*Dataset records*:
In the data rows, 128 means zero.
What is the hidden score of each row? Scores go from 0 to 40, and 20 is about the middle. The score is a weighted sum of the row's numbers plus the product of two more (or one squared), each taken from its middle value.
[120 122 200 124 135 110 142 124 116  97 118 116 154 122 118  97 144 113 134 110  96 123 124 116 131  94 133  84  75 148] -> 15
[108 145  76 152 127 144 119  86  95 157 162 103  68 135 148 123 151 115 114 178 113 123 123 134 140 130  96 137 141  76] -> 14
[135 132 144 135  69 117 195 114  66 134 165  82 100 195 195  86 126  81  74 170  61 120 137 116 205 167  94 144 146  66] -> 16
[174 149 112 108 138 106  85 170 186 123 106 187 121  81  60 167 116 148 163  64 212 114 103 178  78 130 125 112 139 158] -> 22
[119 150 130 127 145 116 131 132 144 114 119 146 122 112 138 160 137 153 142 120 145 135 114 127 113  70 126 139  94 109] -> 15
[ 77 157  61 157 180 142  90 125 130 136 120 129  85  67 136 162 154 137  98 149 163 145  92 114 132 112  92 190 165  90] -> 30
[142 141 133 102 124 160 148 146 115 131 148 114 111 150 139 104 126 122 118 157 124  99 149 144 175 131 122 156 155  99] -> 19
[102 113 161 125  96  92 152  97 106 139 103 111 142 169 150 106 121 146 108 158  77 103 156 132 140 152 106 134  65 114] -> 16
[138 110 149 130 103  95 147 106 143 142 126  99 167 157 141 109 121 134 109 142 108 134 143 137 136 144 156 171 149 110] -> 25
[121 127  94 153 152 118 111 133 145 139 123 127 125 101 123 117 135 162 169 111 156 112 113  90  74  89 141 119 117 138] -> 19
[158  82 188 124  54 154 216  41  35 146 152  84 140 171 171  57  93 122 103 143  56 150 164 130 186 157 136 110 132 133] -> 12
[110 121 113 115 105 148 131 141 124 148 140 133  98 144 141 113 107 128 121 138 134 146 169 133 139 147 148 128 144 115] -> 27
[100 124 156 125 118 106 145 123 107 112 109 138 170 121 113  96 167  98 111 144 118 142 124 100 138  74 131  81  62 143] -> 12
[143 118 141 123  98 128 159 103 108 129 146 121 176 133 154 133 103 110  99 151 134 118 167 134 162 160 149 120 113 145] -> 26
[149 113 186 131  76 164 223 104  45 154 144  48 150 198 197  82  95  81  49 183  72 146 173 127 220 207 130 129 158 102] -> 15
[140 145 141 134 152 167 112 155 165 104  78 144 147  69 100 154 131 111 173  99 143 111 104 146  92 125 133 112 170 176] -> 21
[116 130 147 119 156  97 118 123 147 105 125 132 120 107  88  92 148 153 152 100 155 124 111  88 110  66 122 110  96 157] -> 18
[115 123 115 139 146  98 118 202 137 124  99 136 136 102 152 134 119 136 151 103 107 128 121 123 110 106 121  96  88 153] -> 31
[109 130 130 116 157 151 133 128 102 110 107 115 133 116 108 112 148 143 125 118 126 110 120 126 118  76 129 122  82 154] -> 7
[154 115 122  96  94 160 144 150 122 134 122 147 117 134 100 165 136 105 108 103 144 129 116 154 136 148 170  99 134 140] -> 21
[124 137 125 123 156  81 135 117 113 124 116 119 109 108 115 127 137 170 117 138 134 110 108  98 124 113 102 139  86 128] -> 25
[126 131 148 123 139 110  94 156 179 136 111 165 101  97 105 161 128 137 140 102 152 112 120 118  82 101 134 105 104 152] -> 19
[119 158  41 126 185 118  58 161 151 118 134 167  75  89  87 187 156 166 143 123 173 124 108 136  88  78 123 168 121 114] -> 19
[ 84 119 137 138 112 108 137  78  98 129 135  89 123 188 151  91 135 158  77 131 100 142 142 113 145 122 120 130  57 130] -> 15
[ 98 118 100 170 139 129 113 104 110 153 128 138 119 129 141 135 125 137 144 130 108 161 129 118 111  67 116 159 119  98] -> 16
[144 131 146 127 124 160 156 115 124 134 144  72 132 140 158  76 120 133  73 158 120 140 153 113 176 165 130 142 193  99] -> 25
[170 111 183 128  52 168 199 108  93 138 139  58 175 162 170  39  78 104 136 119  70 123 173 117 190 177 139  66 147 146] -> 11
[114 133 119 129 131 149 133 128  89 119 157  93  98 153 138 100 121  98  94 140 120 161 138 122 151 167 141 182 156 104] -> 23
[ 39 142  98 146 107  95 182  53  85 147 178  63 126 166 202 110 181 131  45 208 125 163 141 114 180 150  90 207 119  54] -> 36
[143 125 136 138 147 144  99 189 108 101 114 141 149  70 112 149 136 122 161 115 130 155  96 158  85 136 144 144 157 137] -> 27
[107 119 158 141 151 124 129 124 144 125 120 145 151 133 102 157 131 127 146 121 141 125 118 122 105  97 112 109  98 129] -> 13
[118 140  90 116 153 112 122 135 135 145 141 113 134 122 123 174 142  95 152 128 130 122 110 100 112 131 102 172 134 105] -> 24
[121 125 157 148  77 128 179 107  81 130 145 104 151 144 145 114 116 119 100 161  90 118 157 117 162 201 140 146 140 123] -> 19
[148 119 136 120 145 166 113 188 143 125 140 133 119 116 126 134 103 105 189  98 144 138 111 141 119 124 152 146 175 141] -> 21
[146 123 125 105 119 147 126 128 123 117 103 151 129 152 134 132 132 107 116 134 141 143 126 145 128 147 134 142 126 123] -> 27
[108 123 135 120 170 111 137 114 137 112 114 108 116 107 112 111 154 137 169 118 119 109 116 116 107  72 129 134 107 115] -> 17
[100 143  77 158 170 136 114  76 138 130 152 133  97  60 145 144 165 150 126 144 160 149 100 107 112  90 104 173 129  89] -> 16
[114 118  92 130 149 172  95 164 161 110 140 150  97  96 132 165 140 107 134 119 156 138 107 144 106 105 114 155 151 132] -> 12
[145 132 106 112 163 145  99 152 152  99 142 168 111  92  93 169 144 118 129 134 177 110  99 170 142 120 105 111 169 133] -> 15
[ 89 115  96 144 134 111 103 124 128 117 101 172  99 104 126 139 147 143 128 135 141 125 105 109  96 106 127 127 123 105] -> 20
[153 127 117 122  81 106 159 164 120 125 145 101 123 168 159 131 127 115 101 145 135 113 141 152 184 133 113 107 132 109] -> 9
[108 127 116 115 139  92 120 145 129 122 107 145 129 132 118 144 146 144 158 118 126 129 124 129 137 137 133 152 136 145] -> 34
[186 126 112 110 131 141  75 173 160 124 111 188 125 108  83 165 106 127 125  85 192 105 107 162 106 145 164  99 158 159] -> 18
[138 120 124 135  95 135 144 104 105 149 156  79 167 122 146 128 117 119 123 131 115 139 156 108 142 196 126 126 131 114] -> 22
[144 115 162 116 118 111 164 117  94 114  99 135 175 139 113  82 113 115 146 109 100 116 154 105 121  82 151  83  59 130] -> 6
[145 113 151 140 102 155 155 108 125 148 149 128 135 171 126 110 113 119 103 122  99 114 138 134 177 128 152 131 153 144] -> 4
[ 80 143 101 146 154  65 110 106 105 127 136 152 121 109 157  95 161 153 109 137 135 127  84 101 128  68 102 134  88  96] -> 18
[104 132 124 134 172 114 123 142 113 115 111 103 114 139  87 113 162 161 145 121 137 125 127 144 101  92 127 115  65 147] -> 17
[135 137 120 124  95 124 146  81 111 129 125 109 113 159 165 122 140 116 124 133 115 149 155 125 140 165 120 153 118 117] -> 24
[171 157 103 105 163 161  97 175 137 131 139 156  64 124 109 139 133 127 138 114 198 101 110 163 116 122 122 146 161 132] -> 22
[137 153  93 120 180 109  84 170 194 130 118 152  94  89  78 178 152 127 172  94 161  97  90 109  94 106 117 139 170 108] -> 29
[152 113 121 123 111 118 130 153  96 152 121 139  89 153 124 121 108 100  86 148 138 114 136 169 180 164 159 109 142 119] -> 15
[160 146 106 124 163 125  65 147 181 131 106 197 107  97  85 215 125 147 151  95 151  95 118 136  75  96 159 129 143 156] -> 14
[157 120 161 102 152 118 128 184 152 112 122 124 139 142 105 133 108 131 136 129 160 106 123 150 148 172 138  97 161 150] -> 27
[ 90 101 141 139 110 124 168 102 109 134 160  95 157 168 177 100 162 128  80 172  89 138 131 117 144 153 102 152  98  98] -> 29
[143  92 181 126  85 115 168 112 107 101 115  88 161 178 125  99 122 113 143  85  68 141 170 133 122 152 135 130  90 172] -> 14
[118 112 140 153 119 128 142 115 111 132 114 127 120 119 132 117 137 162 146 117 115 122 143 118 121 125 122  79 116 154] -> 12
[153 142  88 128 158 150 120 122 166 143 147 142 150 105 118 143 126 150 137 130 155 138  83 149 106 120 131 166 187 103] -> 23
[164 162 123 114 153 137  93 167 190 138 124 140 119 132 107 155 100 124 129 121 176 101 104 169 115 130 108 146 132 137] -> 29
[190  86 219 118  28 157 220 141  79 116 115  69 186 200 171  84  84  98 154  99  71 124 200 111 152 219 190  80 122 182] -> 23
[156  99 168 134 100 135 149 150 120 129 116 112 141 137 114 133 124 101 131  85  94 143 135 113 135 167 145 119 102 145] -> 19
[130 124 104 131 161 150  82 162 151 130 137 176  81 108 115 150 107 157 120 140 139 133 104 140 114 137 126 144 168 102] -> 27
[121 154 113 130 171 156 107 165 142 117 108 129 104  93 102 164 120 129 146 117 141 125 115 136 106 120 134 160 132 150] -> 25
[120 141 150 124 120 153 140  94 104 139 141 110 104 171 150 135 150 134 140 166 115 116 119 150 143 159 106 153 162  92] -> 28
[123 112 168 139  90 156 173  99  75 182 151  60 122 150 186  91 138 108  91 179  91 121 128 120 190 185 116 124 166  85] -> 20
[164 156 142 113 158 163  77 158 153 135 112 182 108 125 111 161 119 110 162 144 183 111  93 137 107 108 126 126 148 139] -> 20
[ 74 110 138 140 132 101 135 115  92 128 151  68 126 156 150 118 130 148  97 142  90 128 132 101 149 144  99 111 111 121] -> 29
[128 154  56 136 160 130  83 130 171 126 124 160 100  77 110 204 135 146 121 139 187 149 101 168  89 133 127 150 107 115] -> 21
[147 144 143 128 168 120 125 170 150  98 100 126 123 116  81 103 135 136 187 101  98  99 119 137  97  75 135  95  72 170] -> 27
[172 149 140 101 107 152 137 159 167 122 116 151 122 147  95 132 117  93 129 128 151  94 137 149 116 149 158 126 114 162] -> 19
[107 111 131 123 149 103 134 133 137 126 108 112 119 113  91 112 150 131 171 101 125 114 127 126 117  78 134 133  82 145] -> 15
[149 137 124 111 103 143 158 147 128 144 149 104 104 160 141 131 121 138 123 145 111 121 131 131 169 138 132 158 149  88] -> 16
[ 76 143 104 146 152  90 126 127 127 111 110 142 108 105 123 129 165 171 131 152 154 116  99 131 159 100  97 115  83  92] -> 15
[134 135 139 111 164 130 104 125 151 128  94 180 121 101  82 160 131 160 163 107 157 103 103 134  86  81 128 113 116 136] -> 15
[100 137 117 157 155 114 106 100 115 125 128 128  91  90 145 122 152 150 122 135 113 144 129  99 110 126 144 129 122 100] -> 25
[ 72 126 129 150 120  86 140 122  76 114 143  91 134 161 149  91 176 138  83 154  80 138 152  97 163 112  96 102  98  78] -> 16
[194 103 152 113 107 150 140 100 138 144 113 150 152 182 113 122  82  98 142 113 109 153 162 150 111 142 147 123 137 161] -> 16
[141  96 119 134 132  98 123 112 120 138 111 158 170 134 135 140 138 125 135 127 116 134 137  90 112 106 128 111 132 128] -> 24
[116 109  98 139 130 142 137 109 153 125 134 125 128  99 157 136 130 126 125 129 124 105 120 116 129 134 126 182 129 112] -> 15
[151 121 129 107 147 155  87 177 172 121 124 178 112 126 101 182 113 155 146 115 162 102  94 162 108 125 132 105 126 138] -> 16
[150 147 114 117 171 139  63 153 196  94 114 184  94 128  81 199 119 114 161  96 183 111  91 171  87 101 142 119 136 119] -> 22
[175 133 132  99 152 142 118 163 183 112  82 182 141 128  99 160 105 131 173  73 151 106 133 157  87 104 153  97 167 161] -> 14
[ 74 133 105 135 155  97  96 147  93 141 124 136 124  90 124 133 139 133 105 140 162 123 110 120 147  66  92 151 126  89] -> 12
[206 152 109 108 140 180  97 166 184 119  85 165 154  94  88 174 106 156 188  79 150  98 122 133  84 104 158 103 145 185] -> 11
[184 115 196  95 117 124 130 145  98 127 127 136 135 146 110 123  82 144 116 123 123 124 139 157 143 177 154  65 158 134] -> 28
[150 159  96 113 157 156  83 139 198 107 105 170 101  83  76 162 122 135 175  85 202 104 101 140  83 109 143 127 162 153] -> 17
[117 135 115 140 117 140 153  90 140 136 150 113 104 164 157  91 137 108  98 155 103 119 147 110 165 185 117 169 155  96] -> 20
[173 118 170 120 155 127 107 133 188 104 104 179 146  82 114 144  94 134 136  72 143 130 115 134  91 110 129 126 144 166] -> 32
[144 137 160 121  77 158 147 123 104 141 130 126  90 178 142 110 112  99 107 152 105 122 131 117 173 170 162 151 152 140] -> 18
[133 143  94 144 150 122  94 135 140 138 112 145 134 128 113 147 120 113 137 106 129 158 121 113  84 120 141 103 109 141] -> 32
[109 157 100 133 100 148 149  86  83 153 159 100  94 161 163 125 146 129 117 169 113 144 135 131 145 147 103 186 179  63] -> 24
[103 108 142 139  66 135 182 111  75 125 177  72 145 169 174 100 132  90 105 156  84 121 137 130 187 176 143 153 173 106] -> 26
[ 82 116  90 149 133 131 128  83 111 141 167  80 157 129 182 127 160 126 115 163  95 142 132  97 148 124 102 168 131  76] -> 21
[ 87 130 140 152  85 138 170  55 117 145 192 106 133 185 185  91 161 127  55 222  92 124 133 134 201 158 109 171 182  59] -> 28
[121 138 136 124 146 147 122 137 153 116 121 128 139 110 140 132 108 108 117 139 152 125 110 128 117 146 139 129 122 130] -> 19
[201  85 232 119  50 139 183 136 141 127  91  99 217 166 118  79  95 113 178  68  67 136 167 133 147 168 198  53  91 214] -> 13
[109 122 102 134 171  98 112 109 130 134 142 134 106 130 134 139 123 164 128 119 144 116 125 106  93 112 125 138 119 109] -> 21
[143 159  71 136 184 152  76 152 165 105 126 150 124  86 109 149 104 147 126 126 175 142  96 154  80 132 142 160 144 121] -> 34
[128 130 151 108  98 136 163  91 112 142 122  91 132 139 132 117 125 112 130 170 117 148 145 140 171 168 130  95 132 117] -> 23
[167 128 104  96 172 145  60 173 194 122 109 158 113 113  63 199 109 130 185  97 175 111 100 194  81 106 166  94 161 155] -> 22
[ 64 134  99 155 105 121 163  67  72 151 175 110 130 176 183 108 155 116  86 192 103 134 140 119 153 142  89 155 117  97] -> 32
[140 112 164 137  91 133 152 108 121 149 130  69 117 173 145 125 117  92 117 146 126 136 158 125 144 144 134 124 127 128] -> 16
[ 96 124 129 115 105 153 132 116 102 168 179 121  77 154 160 120 141 139  61 178 146 120 121 153 176 151  83 171 170  77] -> 30
[122 121 144 121 130 118 133 100 162 115 117 132 138 124 111 110 144 144 130 105 110 122 110 114 109 114 139 140 102 156] -> 18
[ 86 160 121 143  96 119 182  78  52 131 186  95 114 169 207  76 141  95  62 204  87 145 131 123 196 179  96 191 172  57] -> 24
[123 105 118 135 160 107 110 126 154 123 104 124 154 102 107 161 144 102 167  95 151 126 112 118  92 112 141 127  93 125] -> 18
[123 117 154 134 148  92 114 152 135 115 100 118 143 108 101 111 127 143 161  86 104 121 116 124 114 108 160  80 115 143] -> 37
[ 61 125 108 160 151 117 115  95 107 121 139 143  91 120 145 132 147 191  79 174 141 145 106 126 121  68 114 156  71  86] -> 13
[111 128 147 118  93 113 136 119 155 156 143 126 151 158 130  91 130 115 117 134  96 153 154 126 126 154 126 145 111 149] -> 30
[155 169 107 110 139 160  87 185 175 124 120 199  91 118  93 172 114 159 137 114 179 120 104 137 104 125 126  89 158 115] -> 23
[ 95 132 117 151 104 159 200  75  77 134 156  83 124 140 204 107 142 105  81 156 107 142 136 107 156 154 107 190 141  82] -> 11
[107 125  80 150 175 158 113 139 156 131 137 125  56 101 156 116 152 135  75 163 145 133 107 135 143 119 110 122 135 112] -> 23
[133 119 114 128 135 133 144 153  96 135 140 156 124 154 119 141 117 104  79 157 141 116 126 153 155 149 137 139 163 107] -> 16
[114 130  83 143 129 145 123 106 140 154 143 150 125 123 129 138 111 165 112 151 152 109 126 129 116 132 106 164 156 115] -> 16
[135 122 119 155  93 152 182 110  67 130 162  89 154 157 189  81  94  91  94 162  65 144 156 111 172 196 143 134 131 112] -> 12
[135 138 146 127 141 167 148 127 130 117 122 132 120  97 119 137 115 127 142 100 138 121 134 111 119 128 143 105 159 146] -> 13
[163 115 144 115 148 127  81 162 167 135  67 185 144 110  88 160 121 143 189  62 161 106 111 143  79 100 168  72  84 202] -> 16
[203 126 198  96 120 118 119 141 142 107  68 143 157 115  47 121 118 154 186  49 102 144 136 126  63  97 191  37  87 228] -> 32
[111 135  96 128 170 143  98 123 127 131 129 150 132  98 120 147 110 160 128 108 159 133 119 130 102 105 110 137 138 103] -> 17
[133 111 168 135  48 151 179 116  71 149 140  61 154 173 162  49 103 100 113 133 103 135 180 139 172 168 141 119 116 104] -> 12
[124 101 132 147 116 127 149  70  79 142 161 104 155 146 140 124 128  98  97 165 125 153 148 154 142 172  97 151 134  95] -> 25
[ 69 135 110 133 169 125 120 134  97 123 119 128 110 110 114 131 144 176 136 138 121 113  94  87 132  91  98 136  97 142] -> 16
[159 110 170 115 141 119 110 140 159 128  96 146 166 108 111 108 122 150 144  70 108 122 143 119  89 103 139 101 102 194] -> 16
[143 115 124 111  65 111 147 132 113 146 139 101 206 157 136 113 109  80 130 129 113 155 160 114 148 139 135 129 119 164] -> 30
[ 96 148  77 117 178 137  80 115 146 130 152 175  70 116 105 150 159 157  96 145 198 127  80 140 110 126  64 127 158  77] -> 24
[111 147 140 135 134  92 140 142 127 110 133 135 118 112 132 115 144 158 148 150 107 110 110  83 151  80 112 140 101 114] -> 17
[ 44 125 122 165 191 104 130 109 117 122 164 100  73 138 150 117 180 184 102 154 141 120 116 104 134  69  95 155  86  85] -> 14
[ 91 153  75 142 149 109 112  96 107 139 161 114  81 121 142 135 125 126 112 159 131 125 141  91 139 145 104 175 149  74] -> 21
[ 99 120 131 143  87 135 200  92  76 133 167  77 127 183 222  80 125  79  93 190  80 151 139 145 212 196 118 152 171  73] -> 21
[124 120 119 144 140 138 104 123 168 131 107 157 129  88 124 147 133 114 151 132 140 131 117 144 118 112 106 167 101 136] -> 12
[116 128 130 135 144 126 137 143 131 118 125 131 132  93  84 138 135 131 143 121 135 112 110 114 131  84 122 119  99 117] -> 11
[186 165 147  94 159 136  82 193 158 128  72 200 117  90  91 201 101 131 180  79 180 133 136 128  71 110 184  78 185 178] -> 25
[103 140 128 141 159 129 111 133 152 152 124 137 117 108 118 141 137 146 147 142 145 155 120 123  97 120 130 128  95 149] -> 23
[114 123 146 127  93 110 154  92 135 149 139 138 128 165 155 102 150 105  89 116 118 131 147 136 138 164 144 144  83 109] -> 33
[112 160  72 123 146 153 102 150 130 117 137 172  95  98 129 144 126 122 125 154 162  94  82 159 137 104 108 175 168  94] -> 13
[139 148 120 127  87 143 151 115  89 121 151 134  73 146 139 109 126  92 102 165 128 123 138 141 161 160 117 141 159 121] -> 17
[125 105 165 126 129 107 149 103 117 114 112 129 149 146 125 106 153  95 120 148 114 122 138  90 145  96 103 125 113 148] -> 16
[153 121 192 113  28 159 214 116  84 130 134  80 138 192 154  51 111  69  86 145  70 134 168 122 193 189 125 135 138 123] -> 10
[129 124 120 135 121 154 141 135  97 134 134 138  76 173 140 122 135 152 126 168 141 128 121 151 169 127 106 167 162  80] -> 17
[ 98 123 122 145 100 110 150 117 102 129 160  93 120 169 166 107 145  88 114 163  91 140 151 113 163 145 127 116  83  98] -> 15
[179 143 143 117 146 118  52 153 206 100  91 168 131  70  82 183  99 105 182  62 162 101 106 143  72 120 152 101 135 171] -> 34
[ 89 117  94 129 140 112 119  92 165 178 123 136 133 103 119 156 145 107 132 153 139 130 100 127 132 108 104 177 140  84] -> 23
[159 137 110 122 161 169  86 167 172 107 134 166 101 101  95 145 131 143 128 109 168 103 115 141 108 129 120 154 185 122] -> 16
[122 128 179 134 125 105 125 122 141 131  98 132 119 117 113  92 152 156 161 121 136 129 123 128 117  87 111  72  82 147] -> 19
[ 98 140 135 125 141  52 135 110 125 124 111 116 136 172 148 128 155 159 145 124 125 120 127 100 114 105 110 123  77 123] -> 24
[158 130 111 101 146 111  90 157 159 132 121 158 112 126 104 172 119 142 158 104 167 118 105 177 116 130 128 120 162 165] -> 25
[108 138 110 137 106 164 168 100  81 145 162  96  97 154 159  80 136 107  69 164 117 117 146 128 178 160 105 152 143  83] -> 10
[ 82 110 137 145 145  82 133  96 135 122 132  81 100 129 148  98 143 175 136 150 107 111 121 130 136  76 101 141  71  89] -> 24
[135 128  83 117 159 117  77 153 202 133 126 158 109  77  77 181 132 121 144 109 194 137  88 159  64 104 137  94 151 136] -> 26
[ 88 110 134 145  60 125 172  41  84 153 165  45 143 207 198  52 125  93  48 185  67 142 173 106 202 213 137 195 136  96] -> 30
[114 135 130 129 119 128 156 124 114 136 147 113 112 156 166 109 148  95  61 181 115 137 126  97 181 155  75 140 143 107] -> 17
[118 100 165 142  96 137 189  97  87 152 165 120 121 195 180  87 123 121  79 189  71 136 157 111 188 175 129 123 120  88] -> 20
[142 115 128 136 109 119 129 144 154 139 125 135 161 116 127 113 128 131 136 104 143 111 127 140 124 139 131 146 129 125] -> 19
[100 117 106 138 102 139 149 137 105 121 151 110 127 151 163 104 151 121  86 167  96 136 139 136 169 159 110 147  91 118] -> 18
[125 128 150 131 159  96 113 130 134 113 116 141 164 128  82 110 125 143 130 107 126  97 120 101 102 111 138 112  85 178] -> 16
[101 139  97 130 180 108  76 123 149 116 102 142 123 125 114 154 137 139 124  85 154 148 109 139  93 102 114 146  94 116] -> 31
[136 108 187 140 112  98 151 129 117 112 118 110 181 125 125  79 128 108 151  90 132 105 142  95 109 113 145  52  76 149] -> 11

*Task item*: With the first line being the one containing "[124 137 125" and the last line the one containing "121 114] -> 19", transcribe exactly the lines above that fall in that range.

*Solved exercise*:
[124 137 125 123 156  81 135 117 113 124 116 119 109 108 115 127 137 170 117 138 134 110 108  98 124 113 102 139  86 128] -> 25
[126 131 148 123 139 110  94 156 179 136 111 165 101  97 105 161 128 137 140 102 152 112 120 118  82 101 134 105 104 152] -> 19
[119 158  41 126 185 118  58 161 151 118 134 167  75  89  87 187 156 166 143 123 173 124 108 136  88  78 123 168 121 114] -> 19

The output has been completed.